● **Exercise aim**:
From the records below, set down exactly the lines starting with the line that contains "Every row gives" and going on through the line that contains "Second (11 x 12)". Nothing else is wanted.

━━ Records

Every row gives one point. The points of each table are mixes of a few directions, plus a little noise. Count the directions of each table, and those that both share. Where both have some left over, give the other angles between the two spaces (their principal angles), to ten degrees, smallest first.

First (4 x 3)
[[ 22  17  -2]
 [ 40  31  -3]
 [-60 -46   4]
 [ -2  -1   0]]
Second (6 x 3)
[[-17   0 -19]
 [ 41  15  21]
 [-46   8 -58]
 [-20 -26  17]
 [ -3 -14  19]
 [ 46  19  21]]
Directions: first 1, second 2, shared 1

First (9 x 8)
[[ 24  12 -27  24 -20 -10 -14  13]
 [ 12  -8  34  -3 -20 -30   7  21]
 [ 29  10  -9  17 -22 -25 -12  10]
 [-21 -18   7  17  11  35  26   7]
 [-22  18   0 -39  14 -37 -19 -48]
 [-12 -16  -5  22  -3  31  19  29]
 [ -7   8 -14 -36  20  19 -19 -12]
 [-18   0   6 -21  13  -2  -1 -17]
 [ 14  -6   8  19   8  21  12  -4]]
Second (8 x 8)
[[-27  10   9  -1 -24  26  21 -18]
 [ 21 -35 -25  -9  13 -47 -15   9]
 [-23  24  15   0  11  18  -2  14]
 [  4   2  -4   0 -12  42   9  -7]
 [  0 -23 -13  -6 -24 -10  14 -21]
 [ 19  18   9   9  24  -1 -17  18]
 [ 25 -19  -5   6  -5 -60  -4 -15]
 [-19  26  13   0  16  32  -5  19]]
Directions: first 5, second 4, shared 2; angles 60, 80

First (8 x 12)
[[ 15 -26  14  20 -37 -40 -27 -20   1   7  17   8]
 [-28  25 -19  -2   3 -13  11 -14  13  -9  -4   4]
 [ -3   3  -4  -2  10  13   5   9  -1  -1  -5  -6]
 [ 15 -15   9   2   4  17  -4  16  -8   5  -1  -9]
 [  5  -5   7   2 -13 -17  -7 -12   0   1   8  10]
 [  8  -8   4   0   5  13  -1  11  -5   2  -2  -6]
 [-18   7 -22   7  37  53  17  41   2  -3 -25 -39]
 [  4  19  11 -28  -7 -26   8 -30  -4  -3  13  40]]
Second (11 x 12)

━━━━
━━ Records

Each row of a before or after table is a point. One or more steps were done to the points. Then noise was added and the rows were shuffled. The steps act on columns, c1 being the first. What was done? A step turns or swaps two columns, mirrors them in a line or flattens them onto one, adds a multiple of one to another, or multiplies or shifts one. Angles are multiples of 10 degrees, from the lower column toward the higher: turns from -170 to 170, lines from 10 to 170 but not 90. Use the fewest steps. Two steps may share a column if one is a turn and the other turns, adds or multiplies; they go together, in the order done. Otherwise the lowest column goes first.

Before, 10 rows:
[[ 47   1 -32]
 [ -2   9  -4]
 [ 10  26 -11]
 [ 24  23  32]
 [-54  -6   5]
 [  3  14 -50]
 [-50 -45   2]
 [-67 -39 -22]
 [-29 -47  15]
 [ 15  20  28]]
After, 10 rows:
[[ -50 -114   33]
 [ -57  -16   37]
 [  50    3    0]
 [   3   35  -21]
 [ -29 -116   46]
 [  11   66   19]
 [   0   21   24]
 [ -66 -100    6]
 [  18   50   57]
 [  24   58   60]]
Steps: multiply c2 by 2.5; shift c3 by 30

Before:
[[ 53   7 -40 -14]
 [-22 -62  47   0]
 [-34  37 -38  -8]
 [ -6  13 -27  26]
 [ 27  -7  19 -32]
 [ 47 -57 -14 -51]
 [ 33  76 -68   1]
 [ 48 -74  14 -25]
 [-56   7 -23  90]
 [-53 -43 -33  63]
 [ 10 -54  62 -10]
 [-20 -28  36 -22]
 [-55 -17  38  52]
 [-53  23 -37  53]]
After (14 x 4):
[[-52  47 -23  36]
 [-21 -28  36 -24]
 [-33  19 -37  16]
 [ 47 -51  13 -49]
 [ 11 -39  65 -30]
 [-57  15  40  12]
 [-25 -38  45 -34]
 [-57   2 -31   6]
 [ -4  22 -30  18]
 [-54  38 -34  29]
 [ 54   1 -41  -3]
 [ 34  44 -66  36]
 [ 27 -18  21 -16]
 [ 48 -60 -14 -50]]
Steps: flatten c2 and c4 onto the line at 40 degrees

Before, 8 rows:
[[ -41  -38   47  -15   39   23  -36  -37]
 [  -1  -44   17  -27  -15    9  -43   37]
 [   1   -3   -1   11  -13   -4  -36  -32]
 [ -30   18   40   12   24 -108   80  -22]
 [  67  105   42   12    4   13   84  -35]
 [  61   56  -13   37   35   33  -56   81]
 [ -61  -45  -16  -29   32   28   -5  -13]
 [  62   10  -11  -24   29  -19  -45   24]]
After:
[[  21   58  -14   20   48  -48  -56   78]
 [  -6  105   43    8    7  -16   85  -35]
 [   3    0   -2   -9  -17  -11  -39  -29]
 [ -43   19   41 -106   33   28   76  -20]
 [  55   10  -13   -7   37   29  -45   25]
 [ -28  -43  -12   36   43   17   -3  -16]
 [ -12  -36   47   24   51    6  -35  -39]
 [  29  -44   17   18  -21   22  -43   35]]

━━━━
━━ Records

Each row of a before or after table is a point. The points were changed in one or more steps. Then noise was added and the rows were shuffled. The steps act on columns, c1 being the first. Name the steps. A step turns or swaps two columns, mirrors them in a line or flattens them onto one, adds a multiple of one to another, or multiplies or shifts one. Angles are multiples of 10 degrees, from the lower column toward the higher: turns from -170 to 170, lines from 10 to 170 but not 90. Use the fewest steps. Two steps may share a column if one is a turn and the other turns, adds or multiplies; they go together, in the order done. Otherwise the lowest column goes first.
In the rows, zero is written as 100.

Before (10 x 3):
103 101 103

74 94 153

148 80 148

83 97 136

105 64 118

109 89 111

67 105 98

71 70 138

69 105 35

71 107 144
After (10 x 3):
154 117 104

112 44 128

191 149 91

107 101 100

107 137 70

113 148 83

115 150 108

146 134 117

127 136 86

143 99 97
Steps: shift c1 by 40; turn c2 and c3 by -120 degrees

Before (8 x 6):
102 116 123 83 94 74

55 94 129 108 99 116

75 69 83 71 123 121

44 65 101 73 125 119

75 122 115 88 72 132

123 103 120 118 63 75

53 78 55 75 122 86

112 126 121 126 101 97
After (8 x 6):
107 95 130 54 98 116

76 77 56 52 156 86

━━━━

● **Exercise response**:
Every row gives one point. The points of each table are mixes of a few directions, plus a little noise. Count the directions of each table, and those that both share. Where both have some left over, give the other angles between the two spaces (their principal angles), to ten degrees, smallest first.

First (4 x 3)
[[ 22  17  -2]
 [ 40  31  -3]
 [-60 -46   4]
 [ -2  -1   0]]
Second (6 x 3)
[[-17   0 -19]
 [ 41  15  21]
 [-46   8 -58]
 [-20 -26  17]
 [ -3 -14  19]
 [ 46  19  21]]
Directions: first 1, second 2, shared 1

First (9 x 8)
[[ 24  12 -27  24 -20 -10 -14  13]
 [ 12  -8  34  -3 -20 -30   7  21]
 [ 29  10  -9  17 -22 -25 -12  10]
 [-21 -18   7  17  11  35  26   7]
 [-22  18   0 -39  14 -37 -19 -48]
 [-12 -16  -5  22  -3  31  19  29]
 [ -7   8 -14 -36  20  19 -19 -12]
 [-18   0   6 -21  13  -2  -1 -17]
 [ 14  -6   8  19   8  21  12  -4]]
Second (8 x 8)
[[-27  10   9  -1 -24  26  21 -18]
 [ 21 -35 -25  -9  13 -47 -15   9]
 [-23  24  15   0  11  18  -2  14]
 [  4   2  -4   0 -12  42   9  -7]
 [  0 -23 -13  -6 -24 -10  14 -21]
 [ 19  18   9   9  24  -1 -17  18]
 [ 25 -19  -5   6  -5 -60  -4 -15]
 [-19  26  13   0  16  32  -5  19]]
Directions: first 5, second 4, shared 2; angles 60, 80

First (8 x 12)
[[ 15 -26  14  20 -37 -40 -27 -20   1   7  17   8]
 [-28  25 -19  -2   3 -13  11 -14  13  -9  -4   4]
 [ -3   3  -4  -2  10  13   5   9  -1  -1  -5  -6]
 [ 15 -15   9   2   4  17  -4  16  -8   5  -1  -9]
 [  5  -5   7   2 -13 -17  -7 -12   0   1   8  10]
 [  8  -8   4   0   5  13  -1  11  -5   2  -2  -6]
 [-18   7 -22   7  37  53  17  41   2  -3 -25 -39]
 [  4  19  11 -28  -7 -26   8 -30  -4  -3  13  40]]
Second (11 x 12)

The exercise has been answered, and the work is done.